The task calls for each line of the records below in which the word "Rotation" appears.

Top of INFORMATION

Rotation paths and how fast each direction turns (degrees each step):
Each turn is a multiple of 5 degrees from 10 to 175, or 0.
Each row of a path follows its step; steps can be skipped.
Rotation 1:
step 0: [-16  -6   6   2 -15  10  -9  -9   4 -15 -27   8 -11   6 -17  -3  -9   1
   5   4  17   5 -11   8   4  14  -7 -17 -35  -3  13  -2  -6  -1  -6   9
  -5   5  15   8   0 -12 -13  16 -35 -19 -13 -24   1  14  -4  -5 -11   3
  15  -5   7 -21 -13   2 -15   2 -16   6   5   5]
step 1: [ 25 -19   8   1 -19 -15  -3 -10  -9 -13   0   6  10 -20   0   6   2   5
 -21  15  -1  12   7   8  -2   8  -5 -23 -13 -12 -11  -3  10 -18  18   7
   3   0  12   1  -1 -15   4 -23   9  -5  -6  -2  13   4   8  -6 -17   9
 -12 -19   6   0 -30  -5  18  27   1 -17   5 -16]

Bottom of INFORMATION

*RESPONSE TO THE TASK*:
Rotation paths and how fast each direction turns (degrees each step):
Rotation 1:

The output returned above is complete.